WHAT YOU WILL DO:
Return all lines of the listing below that carry the word "instead".
***
Here is a tiny trained network, its code and every weight. The questions are about switching its units off for an input and a target symbol, where a switched-off unit gives its printed mean instead of its output.

import numpy as np


def w(rows, s, z=0):
    codes = np.array(rows[::2]) - 128.0
    scale = np.full(codes.shape[1], s)
    scale[-1] = z or s
    return codes * scale


def norm(h):
    return h / np.sqrt((h * h).mean(-1, keepdims=True) + 1e-5)


def f(y):
    return np.maximum(y, 0)


def softmax(a):
    e = np.exp(a - a.max(-1, keepdims=True))
    return e / e.sum(-1, keepdims=True)


def log_softmax(a):
    a = a - a.max(-1, keepdims=True)
    return a - np.log(np.exp(a).sum(-1, keepdims=True))


def net(x, mask):
    ids = ['εζθλξσφω'.index(c) for c in x.split()]
    T = len(ids)
    res = E[ids] + P[:T]
    u = 0
    for l in range(2):
        q, k, v = (norm(res) @ M[l].T for M in (Q, K, V))
        z = softmax(np.where(np.tri(T) > 0, q @ k.T / 4**0.5, -1e9)) @ v
        res = res + np.where(mask[u], z, O[l][:, -1]) @ O[l][:, :-1]
        u += 1
        y = f(norm(res) @ A[l][:, :-1].T + A[l][:, -1])
        res = res + np.where(mask[u : u + 4], y, B[l][:, -1]) @ B[l][:, :-1]
        u += 4
    return log_softmax(norm(res)[-1] @ U[:, :-1].T + U[:, -1])


Q, K, V, O, A, B = {}, {}, {}, {}, {}, {}
E = w([
[96,84,184,117,118,164,55,117,156,195],'ε',
[151,181,221,122,130,180,204,67,133,84],'ζ',
[143,73,116,74,54,80,89,119,133,212],'θ',
[66,228,175,156,125,116,120,158,34,162],'λ',
[127,156,116,191,98,111,99,72,213,149],'ξ',
[151,8,163,78,135,83,203,194,147,155],'σ',
[64,76,145,76,177,89,163,70,118,146],'φ',
[145,42,74,184,187,187,103,120,92,140],'ω',
],0.014)
P = w([
[105,181,98,170,94,209,179,225,107,174],'0',
[77,114,129,188,163,104,164,197,163,157],'1',
[209,115,102,128,191,157,101,177,108,152],'2',
[58,115,161,178,128,114,152,168,166,172],'3',
[151,92,158,76,142,188,99,203,80,120],'4',
[53,119,140,168,137,92,133,148,155,152],'5',
[220,56,131,146,75,152,55,145,91,106],'6',
[70,102,166,188,140,85,115,120,128,129],'7',
[205,90,153,92,54,156,137,210,47,75],'8',
[57,112,131,127,145,117,114,122,169,119],'9',
[164,78,151,70,77,162,100,226,1,47],'10',
[61,93,109,98,145,109,102,124,192,117],'11',
[208,63,99,124,82,113,76,174,77,9],'12',
],0.0087)
Q[0] = w([
[72,145,167,120,112,90,36,137,173,122],'L0H0',
[63,136,243,142,100,1,172,141,158,118],'L0H0',
[108,54,190,121,82,82,120,181,122,129],'L0H0',
[112,115,156,160,93,188,206,160,78,246],'L0H0',
],0.0065)
K[0] = w([
[168,108,98,3,81,68,117,59,192,134],'L0H0',
[221,221,197,86,24,79,51,14,140,93],'L0H0',
[68,31,124,85,21,98,67,112,51,13],'L0H0',
[220,15,168,232,96,114,114,27,129,33],'L0H0',
],0.0043)
V[0] = w([
[156,44,83,168,181,150,136,147,27,233],'L0H0',
[175,146,78,125,107,159,199,200,136,123],'L0H0',
[109,111,152,207,216,190,159,143,147,77],'L0H0',
[143,152,254,48,65,78,201,137,122,189],'L0H0',
],0.0067)
O[0] = w([
[94,87,69,110,132,89,78,230,107,24,253],'L0H0',
[99,201,115,178,117,65,87,132,138,72,138],'L0H0',
[190,88,143,173,158,187,74,98,161,2,167],'L0H0',
[221,156,171,39,155,104,90,100,96,227,91],'L0H0',
],0.0079,0.012)
A[0] = w([
[210,146,120,95,210,174,114,228,105,140,41],'L0N0',
[133,86,205,88,110,129,221,155,189,119,121],'L0N1',
[4,208,105,122,209,145,77,2,178,201,112],'L0N2',
[77,168,78,169,125,139,141,67,225,172,4],'L0N3',
],0.0049,0.0036)
B[0] = w([
[223,139,189,2,18,132,59,31,68,129,212],'L0N0',
[188,204,87,141,156,130,34,183,201,151,249],'L0N1',
[165,110,70,246,201,61,102,185,139,91,203],'L0N2',
[103,115,112,201,110,93,183,101,130,212,163],'L0N3',
],0.0077,0.0019)
Q[1] = w([
[104,167,165,141,51,95,246,106,164,184],'L1H0',
[178,44,64,155,109,139,50,200,2,102],'L1H0',
[204,106,107,56,58,117,119,112,113,145],'L1H0',
[58,139,142,122,80,188,212,8,154,144],'L1H0',
],0.0068)
K[1] = w([
[114,181,164,162,58,82,84,140,148,240],'L1H0',
[111,2,77,106,104,173,146,198,85,110],'L1H0',
[107,75,148,135,189,76,160,118,50,201],'L1H0',
[97,203,88,120,162,88,76,108,157,200],'L1H0',
],0.0084)
V[1] = w([
[120,210,163,153,115,216,129,155,58,198],'L1H0',
[107,61,88,69,194,129,160,175,152,110],'L1H0',
[32,119,170,90,121,2,128,132,131,193],'L1H0',
[135,193,241,77,2,152,233,157,242,96],'L1H0',
],0.0051)
O[1] = w([
[143,145,9,132,166,149,76,94,158,106,19],'L1H0',
[167,119,117,166,85,52,120,49,95,56,225],'L1H0',
[101,150,109,113,22,115,157,14,83,150,49],'L1H0',
[172,155,167,117,115,89,2,31,181,125,1],'L1H0',
],0.0093,0.0068)
A[1] = w([
[75,114,76,235,135,88,159,149,226,185,66],'L1N0',
[122,53,161,98,118,82,206,113,126,125,209],'L1N1',
[155,107,77,138,183,202,109,110,115,3,136],'L1N2',
[111,120,96,199,160,194,163,124,118,62,2],'L1N3',
],0.0075,0.0033)
B[1] = w([
[197,147,156,217,2,167,141,75,117,122,173],'L1N0',
[137,147,78,150,157,222,137,55,161,122,230],'L1N1',
[37,49,216,142,155,134,143,215,97,161,254],'L1N2',
[106,113,162,146,72,84,110,190,128,122,205],'L1N3',
],0.0093,0.0085)
U = w([
[84,109,105,97,117,191,49,109,145,156,3],'ε',
[118,169,173,93,232,96,87,104,196,149,220],'ζ',
[2,118,113,76,128,50,169,127,170,255,153],'θ',
[107,207,72,92,144,175,83,133,84,120,97],'λ',
[158,156,141,196,67,152,175,120,163,182,132],'ξ',
[209,132,183,57,77,70,94,116,100,63,83],'σ',
[136,105,133,88,133,207,161,22,44,74,75],'φ',
[46,67,79,135,180,112,160,203,120,91,136],'ω',
],0.0064,0.0034)

Each question gives the input, a string of symbols that net reads in full, and the target symbol t.
The units are the heads (4 rows each of Q, K, V and O) and the neurons (one row each of A and B). Each row of codes is followed by its name. A weight is (code - 128) times the scale printed after its matrix; where a second scale follows, it is the last column's (O, A, B and U).
mask holds one flag per unit, layer by layer, with each layer's heads first. A switched-off unit (its flag False) gives its mean, the last column of its rows in O or B, instead of its output. The means were averaged over made-up inputs and are rounded, as every weight is.
A unit's drop is (log p(t) with every unit on - log p(t) with that unit switched off) / (log p(t) with every unit on - log p(t) with every unit switched off).
The circuit of an input: a set's keep is (log p(t) with only the set's units on - log p(t) with every unit switched off) / (log p(t) with every unit on - log p(t) with every unit switched off). Starting from all 10 units, units are removed one at a time, each time the one whose removal leaves the highest keep (on an exact tie, the one counted first), for as long as the keep stays at least 0.8.
circuit, biggest first: the units of the circuit, biggest drop first
unit that matters most: the unit with the biggest drop
k most important neurons: the k neurons with the biggest drops, biggest first
k most important neurons of layer l: the k neurons of layer l with the biggest drops, biggest first
drop of u: that unit's drop, to one decimal
input ξ σ σ σ ζ, target σ: 2 most important neurons : (L1N1, L0N0)
input σ λ ω ξ, target ξ: most important neuron of layer 1 : (L1N0)
input θ φ θ ω σ σ φ, target φ: 4 most important neurons : (L1N1, L1N2, L1N3, L0N2)
input ω σ ω θ ω σ φ ω ξ ξ φ σ, target ξ: 3 most important neurons : (L0N1, L1N2, L1N1)
input λ σ ω ω λ ω φ σ σ ω θ σ σ, target σ: 2 most important neurons : (L1N2, L0N0)
input σ ω ω σ σ ω ζ ω ξ ε, target ξ: circuit, biggest first : (L0H0, L1N0, L0N2)
input σ ζ σ, target σ: circuit, biggest first : (L0H0, L0N0)
input σ ξ σ θ ε, target σ: circuit, biggest first : (L0H0, L1N2, L1H0)
input θ θ ε, target θ: 2 most important neurons : (L1N0, L1N1)
input ω ε σ λ σ ζ ω ξ ζ θ ξ λ, target ξ: circuit, biggest first : (L0H0, L0N2, L1N0)
input ω ω ξ ε, target ξ: 2 most important neurons : (L1N0, L1N2)
input ξ φ λ, target φ: 2 most important neurons of layer 1 : (L1N2, L1N3)
input λ λ σ ξ λ λ, target ξ: circuit, biggest first : (L0H0, L0N2, L1N0, L1N2)
input σ ξ σ θ ξ ω σ λ ξ ξ θ σ ξ, target σ: unit that matters most : L1N2
input θ ω ζ φ, target ζ: circuit, biggest first : (L0H0, L1H0, L0N2)
input ω θ ω θ θ λ λ σ ζ σ ξ, target σ: circuit, biggest first : (L0H0, L1N2)
input λ θ ζ σ, target ζ: circuit, biggest first : (L0H0, L0N1, L1H0)
input σ ε λ, target σ: 2 most important neurons of layer 1 : (L1N1, L1N2)
input φ σ ε ε, target ε: 2 most important neurons : (L0N0, L1N2)
input φ ω ε σ θ, target σ: 2 most important neurons of layer 0 : (L0N0, L0N2)
input σ θ θ φ σ θ ω ζ ξ ξ ω σ, target ξ: 3 most important neurons : (L0N1, L1N0, L1N2)
input ω ω λ ω σ ω ω λ ω ω ω θ, target θ: most important neuron : (L0N2)
input φ θ ζ, target φ: 2 most important neurons : (L0N0, L1N3)
input λ ξ ε φ, target ξ: 2 most important neurons of layer 0 : (L0N1, L0N0)
input σ ω θ φ φ σ, target θ: drop of L1H0 : 0.2
input θ λ λ, target λ: drop of L1H0 : 0.4
input ω φ σ σ θ φ, target θ: drop of L1N0 : 0.0
input ω ζ λ φ, target ζ: drop of L0N2 : -0.3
***
EXPECTED ANSWER:
Here is a tiny trained network, its code and every weight. The questions are about switching its units off for an input and a target symbol, where a switched-off unit gives its printed mean instead of its output.
mask holds one flag per unit, layer by layer, with each layer's heads first. A switched-off unit (its flag False) gives its mean, the last column of its rows in O or B, instead of its output. The means were averaged over made-up inputs and are rounded, as every weight is.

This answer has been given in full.